__Dataset content__
Below are the code and all the weights of a small trained network. Each question names an input and a class and asks about switching units off, where a switched-off unit gives its printed mean instead of its output.

import numpy as np


def w(rows, s, z=0):
    codes = np.array(rows[::2]) - 128.0
    scale = np.full(codes.shape[1], s)
    scale[-1] = z or s
    return codes * scale


def f(y):
    return np.maximum(y, 0)


def log_softmax(a):
    a = a - a.max(-1, keepdims=True)
    return a - np.log(np.exp(a).sum(-1, keepdims=True))


def net(x, mask):
    res = np.array(x, float).reshape(1, 3) / 4 @ E
    y = f(res @ A[0][:, :-1].T + A[0][:, -1])
    res = res + np.where(mask, y, B[0][:, -1]) @ B[0][:, :-1]
    return log_softmax(res[-1] @ U[:, :-1].T + U[:, -1])


A, B = {}, {}
E = w([
[248,157,119],'x0',
[104,232,130],'x1',
[137,128,217],'x2',
],0.016)
A[0] = w([
[78,113,133,212],'neuron 0',
[136,118,93,156],'neuron 1',
[76,95,111,235],'neuron 2',
[71,121,180,146],'neuron 3',
[237,180,145,192],'neuron 4',
[94,254,131,253],'neuron 5',
[150,109,219,194],'neuron 6',
[86,179,82,93],'neuron 7',
[67,107,68,186],'neuron 8',
[159,238,138,152],'neuron 9',
[177,135,82,150],'neuron 10',
[186,141,159,94],'neuron 11',
[67,106,77,195],'neuron 12',
[193,135,85,166],'neuron 13',
[154,134,46,150],'neuron 14',
[171,135,53,152],'neuron 15',
],0.014,0.0059)
B[0] = w([
[160,212,157,187],'neuron 0',
[58,130,100,155],'neuron 1',
[198,221,106,199],'neuron 2',
[112,126,243,187],'neuron 3',
[122,12,27,253],'neuron 4',
[29,255,114,243],'neuron 5',
[225,136,151,205],'neuron 6',
[113,231,154,166],'neuron 7',
[212,165,41,198],'neuron 8',
[47,96,26,222],'neuron 9',
[79,80,146,183],'neuron 10',
[203,64,64,182],'neuron 11',
[224,174,41,198],'neuron 12',
[70,19,183,198],'neuron 13',
[36,87,227,183],'neuron 14',
[65,83,186,188],'neuron 15',
],0.0086,0.017)
U = w([
[154,118,1,240],'0',
[123,191,94,2],'1',
[204,143,231,200],'2',
[64,183,242,153],'3',
[74,33,226,178],'4',
[27,86,132,45],'5',
[213,39,129,26],'6',
],0.0095,0.0064)

Each question gives the input, the list of numbers given to net, and the class t.
The units are the neurons (one row each of A and B). Each row of codes is followed by its name. A weight is (code - 128) times the scale printed after its matrix; where a second scale follows, it is the last column's (A, B and U).
mask holds one flag per neuron, in row order. A switched-off neuron (its flag False) gives its mean, the last column of its row in B, instead of its output. The means were averaged over made-up inputs and are rounded, as every weight is.
A unit's drop is (log p(t) with every unit on - log p(t) with that unit switched off) / (log p(t) with every unit on - log p(t) with every unit switched off).
The circuit of an input: a set's keep is (log p(t) with only the set's units on - log p(t) with every unit switched off) / (log p(t) with every unit on - log p(t) with every unit switched off). Starting from the 12 units with the biggest drops (on a tie, the unit counted first), units are removed one at a time, each time the one whose removal leaves the highest keep (on an exact tie, the one counted first), for as long as the keep stays at least 0.8.
circuit, biggest first: the units of the circuit, biggest drop first
most important unit: the unit with the biggest drop
k most important neurons: the k neurons with the biggest drops, biggest first
drop when u is switched off: that unit's drop, to one decimal
input [0,4,3], class 3: circuit, biggest first -> [neuron 8]
input [2,-2,-8], class 4: circuit, biggest first -> [neuron 14; neuron 15]
input [2,-7,1], class 6: 3 most important neurons -> [neuron 5; neuron 14; neuron 3]
input [1,2,7], class 0: 4 most important neurons -> [neuron 14; neuron 13; neuron 15; neuron 9]
input [-1,-6,2], class 2: circuit, biggest first -> [neuron 4; neuron 9]
input [-5,-5,1], class 2: 3 most important neurons -> [neuron 4; neuron 9; neuron 3]
input [2,-8,2], class 6: 2 most important neurons -> [neuron 5; neuron 14]
input [-3,3,-5], class 1: 2 most important neurons -> [neuron 4; neuron 7]
input [-1,7,-8], class 1: 2 most important neurons -> [neuron 8; neuron 12]
input [-5,1,-8], class 1: 2 most important neurons -> [neuron 4; neuron 7]
input [0,4,0], class 1: 3 most important neurons -> [neuron 13; neuron 14; neuron 5]
input [-7,5,0], class 1: 3 most important neurons -> [neuron 12; neuron 8; neuron 14]
input [1,7,-4], class 5: 2 most important neurons -> [neuron 9; neuron 2]
input [0,6,0], class 1: circuit, biggest first -> [neuron 5]
input [-7,1,5], class 3: 3 most important neurons -> [neuron 3; neuron 11; neuron 4]
input [1,-7,-7], class 4: 2 most important neurons -> [neuron 14; neuron 15]
input [-4,1,-4], class 1: drop when neuron 7 is switched off -> 0.2
input [4,6,-1], class 5: drop when neuron 12 is switched off -> 0.1
input [-6,3,-6], class 1: drop when neuron 4 is switched off -> 0.2
input [-5,3,-4], class 1: most important unit -> neuron 4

__What to work on__
Find "codes = np.array(rows[::2]) - 128.0" in the entries above and copy that whole line exactly, then each line after it through the line that contains "res = res +".

__Reply to the task__
    codes = np.array(rows[::2]) - 128.0
    scale = np.full(codes.shape[1], s)
    scale[-1] = z or s
    return codes * scale


def f(y):
    return np.maximum(y, 0)


def log_softmax(a):
    a = a - a.max(-1, keepdims=True)
    return a - np.log(np.exp(a).sum(-1, keepdims=True))


def net(x, mask):
    res = np.array(x, float).reshape(1, 3) / 4 @ E
    y = f(res @ A[0][:, :-1].T + A[0][:, -1])
    res = res + np.where(mask, y, B[0][:, -1]) @ B[0][:, :-1]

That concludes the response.